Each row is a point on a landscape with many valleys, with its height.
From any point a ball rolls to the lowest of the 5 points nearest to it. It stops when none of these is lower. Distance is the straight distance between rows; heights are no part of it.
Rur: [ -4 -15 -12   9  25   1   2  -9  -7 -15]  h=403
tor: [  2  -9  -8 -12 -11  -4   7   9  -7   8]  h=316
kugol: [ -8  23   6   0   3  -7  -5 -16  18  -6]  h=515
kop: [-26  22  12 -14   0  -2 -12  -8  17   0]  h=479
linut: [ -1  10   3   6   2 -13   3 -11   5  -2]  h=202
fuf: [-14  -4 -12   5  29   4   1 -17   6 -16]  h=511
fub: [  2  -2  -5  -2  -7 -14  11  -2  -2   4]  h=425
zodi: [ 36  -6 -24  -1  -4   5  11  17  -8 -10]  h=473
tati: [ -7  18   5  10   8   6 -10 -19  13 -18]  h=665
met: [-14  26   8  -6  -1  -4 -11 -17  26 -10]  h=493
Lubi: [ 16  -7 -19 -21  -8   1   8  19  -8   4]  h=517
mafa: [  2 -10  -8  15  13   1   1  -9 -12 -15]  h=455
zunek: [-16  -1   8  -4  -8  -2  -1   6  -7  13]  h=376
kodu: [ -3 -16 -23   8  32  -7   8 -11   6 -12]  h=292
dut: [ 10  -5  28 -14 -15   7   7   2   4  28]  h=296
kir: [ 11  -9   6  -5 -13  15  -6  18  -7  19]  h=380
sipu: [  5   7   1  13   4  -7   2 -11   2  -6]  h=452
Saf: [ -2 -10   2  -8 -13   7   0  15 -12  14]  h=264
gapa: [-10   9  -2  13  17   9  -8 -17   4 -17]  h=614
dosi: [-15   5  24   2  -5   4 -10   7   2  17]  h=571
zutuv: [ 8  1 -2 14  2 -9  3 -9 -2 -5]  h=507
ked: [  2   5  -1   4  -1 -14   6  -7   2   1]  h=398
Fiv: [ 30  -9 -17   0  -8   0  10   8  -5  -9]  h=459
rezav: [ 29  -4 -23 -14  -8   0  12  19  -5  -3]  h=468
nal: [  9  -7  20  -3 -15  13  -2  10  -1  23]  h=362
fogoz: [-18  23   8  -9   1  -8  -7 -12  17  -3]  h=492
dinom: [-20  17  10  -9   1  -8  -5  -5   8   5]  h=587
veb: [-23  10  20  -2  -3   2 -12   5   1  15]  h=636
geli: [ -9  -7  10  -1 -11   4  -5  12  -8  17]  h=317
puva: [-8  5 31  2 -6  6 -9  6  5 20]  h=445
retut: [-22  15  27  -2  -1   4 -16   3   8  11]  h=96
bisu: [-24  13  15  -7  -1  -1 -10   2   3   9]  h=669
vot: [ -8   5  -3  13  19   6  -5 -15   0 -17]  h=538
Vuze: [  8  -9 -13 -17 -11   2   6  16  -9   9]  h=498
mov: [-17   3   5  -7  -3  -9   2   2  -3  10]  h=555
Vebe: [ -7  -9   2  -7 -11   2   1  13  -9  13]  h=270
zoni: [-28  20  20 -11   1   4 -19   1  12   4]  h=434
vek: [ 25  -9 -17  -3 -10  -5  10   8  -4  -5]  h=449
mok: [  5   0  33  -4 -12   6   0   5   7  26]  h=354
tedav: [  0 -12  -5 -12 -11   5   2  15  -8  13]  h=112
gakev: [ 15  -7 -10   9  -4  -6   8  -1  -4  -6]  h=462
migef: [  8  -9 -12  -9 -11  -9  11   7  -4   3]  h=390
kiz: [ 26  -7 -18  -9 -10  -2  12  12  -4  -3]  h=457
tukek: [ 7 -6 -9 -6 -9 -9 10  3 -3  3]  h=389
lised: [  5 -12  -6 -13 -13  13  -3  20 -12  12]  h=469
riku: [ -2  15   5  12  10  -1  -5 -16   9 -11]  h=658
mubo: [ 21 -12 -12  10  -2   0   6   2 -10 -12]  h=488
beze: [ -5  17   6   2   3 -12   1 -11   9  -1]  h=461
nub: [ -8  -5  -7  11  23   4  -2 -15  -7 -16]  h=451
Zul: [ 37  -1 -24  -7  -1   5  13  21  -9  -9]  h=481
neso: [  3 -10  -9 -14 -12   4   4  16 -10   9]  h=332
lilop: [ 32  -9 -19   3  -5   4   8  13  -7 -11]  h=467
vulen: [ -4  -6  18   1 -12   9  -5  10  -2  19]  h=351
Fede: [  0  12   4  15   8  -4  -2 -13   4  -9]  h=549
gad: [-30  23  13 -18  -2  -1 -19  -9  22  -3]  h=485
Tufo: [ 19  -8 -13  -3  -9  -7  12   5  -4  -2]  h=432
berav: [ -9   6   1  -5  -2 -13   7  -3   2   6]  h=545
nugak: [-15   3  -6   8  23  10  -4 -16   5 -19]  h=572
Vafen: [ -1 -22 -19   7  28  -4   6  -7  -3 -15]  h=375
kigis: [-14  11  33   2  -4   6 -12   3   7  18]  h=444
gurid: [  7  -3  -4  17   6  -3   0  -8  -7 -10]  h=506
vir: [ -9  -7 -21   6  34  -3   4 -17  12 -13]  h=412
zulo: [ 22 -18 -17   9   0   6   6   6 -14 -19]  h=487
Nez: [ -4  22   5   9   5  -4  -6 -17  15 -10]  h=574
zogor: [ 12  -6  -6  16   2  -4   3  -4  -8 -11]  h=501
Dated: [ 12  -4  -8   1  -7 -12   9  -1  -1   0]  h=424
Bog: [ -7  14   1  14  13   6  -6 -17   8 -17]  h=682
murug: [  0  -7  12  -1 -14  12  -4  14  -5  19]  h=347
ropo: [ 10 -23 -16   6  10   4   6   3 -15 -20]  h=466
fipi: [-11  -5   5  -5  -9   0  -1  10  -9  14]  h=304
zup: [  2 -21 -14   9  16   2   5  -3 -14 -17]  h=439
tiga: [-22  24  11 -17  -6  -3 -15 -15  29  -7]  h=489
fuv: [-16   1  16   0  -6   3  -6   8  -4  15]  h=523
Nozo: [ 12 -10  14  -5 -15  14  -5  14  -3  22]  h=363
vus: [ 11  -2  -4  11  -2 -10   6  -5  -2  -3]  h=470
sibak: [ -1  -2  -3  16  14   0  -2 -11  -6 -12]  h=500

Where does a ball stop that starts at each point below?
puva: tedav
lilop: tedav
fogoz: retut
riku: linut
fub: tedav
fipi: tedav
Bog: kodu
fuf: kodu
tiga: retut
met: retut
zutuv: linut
━━━━━━━━━━
** Exercise description **
Where does the string "tiga" occur in the listing above? Return every line that contains it.

** Your solution **
tiga: [-22  24  11 -17  -6  -3 -15 -15  29  -7]  h=489
tiga: retut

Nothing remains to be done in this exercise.